Work to be completed |
Reproduce all lines of the listing below in which the word "Points" occurs.

Data for the task |

##############################

Points, in no order, along strands that fork, close into loops and pass close to each other.
Points whose rows are less than 43.3 apart are linked; no others are.
J_395: [  4 -17  -8   5  -9  13   8   4  15 -11 -19  16  18  -9   6  26 -10   2
   6 -35 -17  12]
J_217: [  7   3  -9 -15   4   2 -12  -6  -6 -21  26   4  -4  -6  11 -17  13   6
  12  23   6  -7]
J_38: [-18   8   1   0  -7 -10  25  -1   7   4  11 -26 -12  -5   7  -6   2   1
  -5 -14  -6 -13]
J_262: [ 10  15   0  -6 -13   0   7   6  -6 -15 -18   3   1  -8  -4 -18  18  -8
  -4 -10  -9   0]
J_304: [  9 -21 -19  10  10  17 -22  -6  13   5   6   2  -1   1  -8  13 -12  -3
   8   2  30   7]
J_23: [ -4  -8 -11 -10  -9 -13  26  17   0   1 -15   1  -7 -10  15  20  -8  -4
  38 -12   3  -3]
J_526: [ -6 -19 -10  10  16 -11 -24  -5 -15   2  13  -2  -3  20 -16   8  -8  -8
 -14   5  17  13]
J_240: [  3   2   1   4  -9  18   0  -5   5  -8   4 -23   2 -17  -5 -14  -6  11
  -1  -9   4  -4]
J_257: [ 10   3  -8  13 -10  -1 -16 -19   8 -29  21  -2   0   5  -4 -20  22  10
  -1  14   6 -13]
J_78: [  9   2  -7   3  -6   1  -4 -18  12 -25  12 -10   8  -5  -4 -23  28  19
  -4  18  -7 -10]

##############################

Problem solution |
Points, in no order, along strands that fork, close into loops and pass close to each other.
Points whose rows are less than 43.3 apart are linked; no others are.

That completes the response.